BEGIN WORKING DATA

Every row belongs to one group in each of 4 separate groupings. Each group adds its own fixed numbers to the row, and there is some noise. The rows also spread widely along 13 directions, which tell nothing about the answers.
In the rows, zero is written as 128.
Known rows, each followed by its group in each grouping:
[135 117 102  64 108 147 128 140  76 127 104 107 146  82 147 130 107  94
  77 128  97 152 125  89 143 107 165 168  90 176 137 152 164 151 112 164
 162 141 104  79 146 117 163 128 132]  (0) Beko J K581
[139 142 181  90  90 129 139 142  91  84 107  78 163 115 142 108 116 129
 102 114 159 150 159 105  95  80 134 121 120 129 125 145 158 145 111 137
 174 140 144 117 113 148 128  78  79]  (5) govir P K649
[153 105 155 129 126 125 163  85 120 117 122  65 135 155 124 129  78 111
 138 120 174  92 125  91 120 104 166 112 139 120 125  74 165 106  80 207
 159  64 166 179  79 125 153  97  92]  (4) govir Y K933
[127 120 119  66 100 149 125 138 124 144 124 171 139  55 134 118 126  74
 132 122  84 138 104 120 143 109 148 107 101 167 127  89 155 202 148 115
 146 152 114  75 150 112  93 137 146]  (2) likem Y K811
[167  84 102 128 145 170 137 136  78 133 107  80 107 124 115 133 114 128
  30 106 114 137 131 131  87 128 146 142 123 140 133 165 100  78 111 112
 134 157 150 119 115 124 134 165 147]  (3) Beko P K581
[ 82 113 139  86 120 108 140  91  99 145 153 195  86 157  98 121  82 127
 132 216  83  76 101 106 182 160 121 104 106 175 175 118 130 104 170 124
 133 165 111  91 125 120 146 203 147]  (4) likem J K933
[145  95 125  43 146 159 150 142  95 149 129 140  90  84 106 125  91  73
  99 150 107 126  96 115 140 102 160 164  77 170 126 152 139 144 143 105
 170 173 138  74 132 129 135 168 161]  (1) Beko Y K811
[166  87 112 103  92  68  71 123 117 110 109 106 118 120 135 152 130 162
  88 117  96 123 134 124 110 121 129 114  99 194 196 133 116 116  84 106
 121 175  90 116 139 150 138 158 160]  (2) Beko Y K649
[114 108  82  78 123 141 158  96 107 129 131 161 114  81 156 125  92 100
 122 137  99 138  91 122 135 118 131  81 144 129  74 137 185 140 116 159
 146 120 105 171  99 105 117 102 106]  (5) Beko J K933
[120 105 163  92 118 105 109 134  99 139 132  95 121 142 149 119 100 123
 137 145 138 135 104 103 133 112 146 105 113 161 135 118 160 104  85 134
 132 106 112 129 123 122 114 132 115]  (0) govir Y K649
[ 99  86  96 143 139 149 139 101  96 169 134 119 134 132 166 126  99 120
  84 139  77 126  95 105 103 178 133  72 154 158 108  96 134  68 110 139
  98 106  95 141 119  96 104 151 123]  (3) Beko J K581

END WORKING DATA

Your answer should be the lines above, from the line containing "govir Y K933" up to and including the line containing "123 134 124", reproduced exactly and with nothing else.

» ANSWER SECTION
 159  64 166 179  79 125 153  97  92]  (4) govir Y K933
[127 120 119  66 100 149 125 138 124 144 124 171 139  55 134 118 126  74
 132 122  84 138 104 120 143 109 148 107 101 167 127  89 155 202 148 115
 146 152 114  75 150 112  93 137 146]  (2) likem Y K811
[167  84 102 128 145 170 137 136  78 133 107  80 107 124 115 133 114 128
  30 106 114 137 131 131  87 128 146 142 123 140 133 165 100  78 111 112
 134 157 150 119 115 124 134 165 147]  (3) Beko P K581
[ 82 113 139  86 120 108 140  91  99 145 153 195  86 157  98 121  82 127
 132 216  83  76 101 106 182 160 121 104 106 175 175 118 130 104 170 124
 133 165 111  91 125 120 146 203 147]  (4) likem J K933
[145  95 125  43 146 159 150 142  95 149 129 140  90  84 106 125  91  73
  99 150 107 126  96 115 140 102 160 164  77 170 126 152 139 144 143 105
 170 173 138  74 132 129 135 168 161]  (1) Beko Y K811
[166  87 112 103  92  68  71 123 117 110 109 106 118 120 135 152 130 162
  88 117  96 123 134 124 110 121 129 114  99 194 196 133 116 116  84 106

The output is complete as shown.